> [YOUR TASK]:
Send back every record exactly.

··········

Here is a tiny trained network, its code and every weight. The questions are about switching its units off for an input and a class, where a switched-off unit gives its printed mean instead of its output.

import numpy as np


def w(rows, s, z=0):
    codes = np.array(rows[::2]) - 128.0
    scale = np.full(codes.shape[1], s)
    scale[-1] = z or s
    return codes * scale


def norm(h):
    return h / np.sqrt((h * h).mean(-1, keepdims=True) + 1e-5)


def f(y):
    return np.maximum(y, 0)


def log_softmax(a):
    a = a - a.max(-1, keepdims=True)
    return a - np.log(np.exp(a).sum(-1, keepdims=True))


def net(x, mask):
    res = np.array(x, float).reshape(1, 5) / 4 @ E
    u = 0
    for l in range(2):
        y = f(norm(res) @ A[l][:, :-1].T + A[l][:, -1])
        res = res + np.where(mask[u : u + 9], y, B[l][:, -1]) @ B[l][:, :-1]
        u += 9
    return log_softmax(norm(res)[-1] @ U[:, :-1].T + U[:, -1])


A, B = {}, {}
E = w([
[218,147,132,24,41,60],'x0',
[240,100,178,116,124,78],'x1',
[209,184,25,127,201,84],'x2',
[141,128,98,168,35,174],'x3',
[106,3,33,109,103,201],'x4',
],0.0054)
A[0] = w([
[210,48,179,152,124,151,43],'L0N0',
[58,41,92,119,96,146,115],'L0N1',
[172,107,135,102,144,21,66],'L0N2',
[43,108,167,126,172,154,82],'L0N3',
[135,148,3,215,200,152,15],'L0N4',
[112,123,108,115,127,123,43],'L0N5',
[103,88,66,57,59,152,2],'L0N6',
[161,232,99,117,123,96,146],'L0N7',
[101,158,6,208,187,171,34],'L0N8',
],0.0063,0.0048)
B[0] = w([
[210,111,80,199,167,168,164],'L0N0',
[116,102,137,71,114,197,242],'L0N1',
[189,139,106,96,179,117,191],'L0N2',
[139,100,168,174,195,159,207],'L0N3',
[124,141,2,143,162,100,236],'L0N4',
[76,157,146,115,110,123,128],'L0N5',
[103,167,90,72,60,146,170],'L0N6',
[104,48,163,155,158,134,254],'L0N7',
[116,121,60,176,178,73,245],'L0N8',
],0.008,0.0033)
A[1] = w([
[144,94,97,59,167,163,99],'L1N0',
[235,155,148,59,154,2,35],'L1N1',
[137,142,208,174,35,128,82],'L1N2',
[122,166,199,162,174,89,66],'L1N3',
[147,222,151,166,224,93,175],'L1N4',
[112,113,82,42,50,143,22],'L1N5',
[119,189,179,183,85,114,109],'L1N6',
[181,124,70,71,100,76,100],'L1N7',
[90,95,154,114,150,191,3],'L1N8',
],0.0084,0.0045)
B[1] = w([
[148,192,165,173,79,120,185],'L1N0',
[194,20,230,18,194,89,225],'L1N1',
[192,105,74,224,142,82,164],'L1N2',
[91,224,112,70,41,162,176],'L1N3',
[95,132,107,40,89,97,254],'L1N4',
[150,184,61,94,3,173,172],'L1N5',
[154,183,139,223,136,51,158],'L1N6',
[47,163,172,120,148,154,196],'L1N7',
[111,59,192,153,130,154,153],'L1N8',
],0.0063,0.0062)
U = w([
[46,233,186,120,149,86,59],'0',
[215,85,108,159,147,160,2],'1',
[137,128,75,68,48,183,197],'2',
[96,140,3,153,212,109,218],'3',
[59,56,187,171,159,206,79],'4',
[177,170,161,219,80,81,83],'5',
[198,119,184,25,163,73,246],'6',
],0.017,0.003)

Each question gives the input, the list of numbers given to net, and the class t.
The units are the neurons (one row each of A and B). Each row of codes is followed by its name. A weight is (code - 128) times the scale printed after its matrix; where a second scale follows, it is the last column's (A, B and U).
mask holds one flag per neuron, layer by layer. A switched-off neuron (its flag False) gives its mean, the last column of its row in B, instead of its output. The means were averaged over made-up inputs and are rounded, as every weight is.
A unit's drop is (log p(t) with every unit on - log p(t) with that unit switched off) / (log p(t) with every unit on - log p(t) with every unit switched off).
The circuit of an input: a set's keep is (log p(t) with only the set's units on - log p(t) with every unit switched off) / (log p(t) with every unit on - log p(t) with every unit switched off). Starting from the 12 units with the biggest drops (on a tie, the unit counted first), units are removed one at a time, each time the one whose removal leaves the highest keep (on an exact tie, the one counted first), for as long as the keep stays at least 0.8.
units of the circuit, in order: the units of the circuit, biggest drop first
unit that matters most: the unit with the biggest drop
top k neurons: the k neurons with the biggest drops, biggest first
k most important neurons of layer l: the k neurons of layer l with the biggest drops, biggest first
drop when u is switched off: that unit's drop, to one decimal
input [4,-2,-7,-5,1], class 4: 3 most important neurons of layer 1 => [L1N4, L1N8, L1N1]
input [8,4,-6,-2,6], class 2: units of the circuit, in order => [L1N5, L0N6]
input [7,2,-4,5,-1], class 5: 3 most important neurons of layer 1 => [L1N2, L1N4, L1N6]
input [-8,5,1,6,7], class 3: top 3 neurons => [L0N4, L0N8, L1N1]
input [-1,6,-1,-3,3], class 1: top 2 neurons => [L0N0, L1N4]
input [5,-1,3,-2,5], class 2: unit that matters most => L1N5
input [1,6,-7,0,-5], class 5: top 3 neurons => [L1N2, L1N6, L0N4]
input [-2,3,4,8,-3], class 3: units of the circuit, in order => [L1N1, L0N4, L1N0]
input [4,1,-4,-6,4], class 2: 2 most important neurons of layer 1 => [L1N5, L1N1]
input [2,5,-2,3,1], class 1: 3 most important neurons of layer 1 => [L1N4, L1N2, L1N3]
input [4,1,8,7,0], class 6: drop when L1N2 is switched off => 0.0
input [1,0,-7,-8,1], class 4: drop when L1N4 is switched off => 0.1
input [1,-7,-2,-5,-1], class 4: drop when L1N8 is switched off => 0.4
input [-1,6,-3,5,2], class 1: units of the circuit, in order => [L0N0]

··········

> [TASK ANSWER]:
Here is a tiny trained network, its code and every weight. The questions are about switching its units off for an input and a class, where a switched-off unit gives its printed mean instead of its output.

import numpy as np


def w(rows, s, z=0):
    codes = np.array(rows[::2]) - 128.0
    scale = np.full(codes.shape[1], s)
    scale[-1] = z or s
    return codes * scale


def norm(h):
    return h / np.sqrt((h * h).mean(-1, keepdims=True) + 1e-5)


def f(y):
    return np.maximum(y, 0)


def log_softmax(a):
    a = a - a.max(-1, keepdims=True)
    return a - np.log(np.exp(a).sum(-1, keepdims=True))


def net(x, mask):
    res = np.array(x, float).reshape(1, 5) / 4 @ E
    u = 0
    for l in range(2):
        y = f(norm(res) @ A[l][:, :-1].T + A[l][:, -1])
        res = res + np.where(mask[u : u + 9], y, B[l][:, -1]) @ B[l][:, :-1]
        u += 9
    return log_softmax(norm(res)[-1] @ U[:, :-1].T + U[:, -1])


A, B = {}, {}
E = w([
[218,147,132,24,41,60],'x0',
[240,100,178,116,124,78],'x1',
[209,184,25,127,201,84],'x2',
[141,128,98,168,35,174],'x3',
[106,3,33,109,103,201],'x4',
],0.0054)
A[0] = w([
[210,48,179,152,124,151,43],'L0N0',
[58,41,92,119,96,146,115],'L0N1',
[172,107,135,102,144,21,66],'L0N2',
[43,108,167,126,172,154,82],'L0N3',
[135,148,3,215,200,152,15],'L0N4',
[112,123,108,115,127,123,43],'L0N5',
[103,88,66,57,59,152,2],'L0N6',
[161,232,99,117,123,96,146],'L0N7',
[101,158,6,208,187,171,34],'L0N8',
],0.0063,0.0048)
B[0] = w([
[210,111,80,199,167,168,164],'L0N0',
[116,102,137,71,114,197,242],'L0N1',
[189,139,106,96,179,117,191],'L0N2',
[139,100,168,174,195,159,207],'L0N3',
[124,141,2,143,162,100,236],'L0N4',
[76,157,146,115,110,123,128],'L0N5',
[103,167,90,72,60,146,170],'L0N6',
[104,48,163,155,158,134,254],'L0N7',
[116,121,60,176,178,73,245],'L0N8',
],0.008,0.0033)
A[1] = w([
[144,94,97,59,167,163,99],'L1N0',
[235,155,148,59,154,2,35],'L1N1',
[137,142,208,174,35,128,82],'L1N2',
[122,166,199,162,174,89,66],'L1N3',
[147,222,151,166,224,93,175],'L1N4',
[112,113,82,42,50,143,22],'L1N5',
[119,189,179,183,85,114,109],'L1N6',
[181,124,70,71,100,76,100],'L1N7',
[90,95,154,114,150,191,3],'L1N8',
],0.0084,0.0045)
B[1] = w([
[148,192,165,173,79,120,185],'L1N0',
[194,20,230,18,194,89,225],'L1N1',
[192,105,74,224,142,82,164],'L1N2',
[91,224,112,70,41,162,176],'L1N3',
[95,132,107,40,89,97,254],'L1N4',
[150,184,61,94,3,173,172],'L1N5',
[154,183,139,223,136,51,158],'L1N6',
[47,163,172,120,148,154,196],'L1N7',
[111,59,192,153,130,154,153],'L1N8',
],0.0063,0.0062)
U = w([
[46,233,186,120,149,86,59],'0',
[215,85,108,159,147,160,2],'1',
[137,128,75,68,48,183,197],'2',
[96,140,3,153,212,109,218],'3',
[59,56,187,171,159,206,79],'4',
[177,170,161,219,80,81,83],'5',
[198,119,184,25,163,73,246],'6',
],0.017,0.003)

Each question gives the input, the list of numbers given to net, and the class t.
The units are the neurons (one row each of A and B). Each row of codes is followed by its name. A weight is (code - 128) times the scale printed after its matrix; where a second scale follows, it is the last column's (A, B and U).
mask holds one flag per neuron, layer by layer. A switched-off neuron (its flag False) gives its mean, the last column of its row in B, instead of its output. The means were averaged over made-up inputs and are rounded, as every weight is.
A unit's drop is (log p(t) with every unit on - log p(t) with that unit switched off) / (log p(t) with every unit on - log p(t) with every unit switched off).
The circuit of an input: a set's keep is (log p(t) with only the set's units on - log p(t) with every unit switched off) / (log p(t) with every unit on - log p(t) with every unit switched off). Starting from the 12 units with the biggest drops (on a tie, the unit counted first), units are removed one at a time, each time the one whose removal leaves the highest keep (on an exact tie, the one counted first), for as long as the keep stays at least 0.8.
units of the circuit, in order: the units of the circuit, biggest drop first
unit that matters most: the unit with the biggest drop
top k neurons: the k neurons with the biggest drops, biggest first
k most important neurons of layer l: the k neurons of layer l with the biggest drops, biggest first
drop when u is switched off: that unit's drop, to one decimal
input [4,-2,-7,-5,1], class 4: 3 most important neurons of layer 1 => [L1N4, L1N8, L1N1]
input [8,4,-6,-2,6], class 2: units of the circuit, in order => [L1N5, L0N6]
input [7,2,-4,5,-1], class 5: 3 most important neurons of layer 1 => [L1N2, L1N4, L1N6]
input [-8,5,1,6,7], class 3: top 3 neurons => [L0N4, L0N8, L1N1]
input [-1,6,-1,-3,3], class 1: top 2 neurons => [L0N0, L1N4]
input [5,-1,3,-2,5], class 2: unit that matters most => L1N5
input [1,6,-7,0,-5], class 5: top 3 neurons => [L1N2, L1N6, L0N4]
input [-2,3,4,8,-3], class 3: units of the circuit, in order => [L1N1, L0N4, L1N0]
input [4,1,-4,-6,4], class 2: 2 most important neurons of layer 1 => [L1N5, L1N1]
input [2,5,-2,3,1], class 1: 3 most important neurons of layer 1 => [L1N4, L1N2, L1N3]
input [4,1,8,7,0], class 6: drop when L1N2 is switched off => 0.0
input [1,0,-7,-8,1], class 4: drop when L1N4 is switched off => 0.1
input [1,-7,-2,-5,-1], class 4: drop when L1N8 is switched off => 0.4
input [-1,6,-3,5,2], class 1: units of the circuit, in order => [L0N0]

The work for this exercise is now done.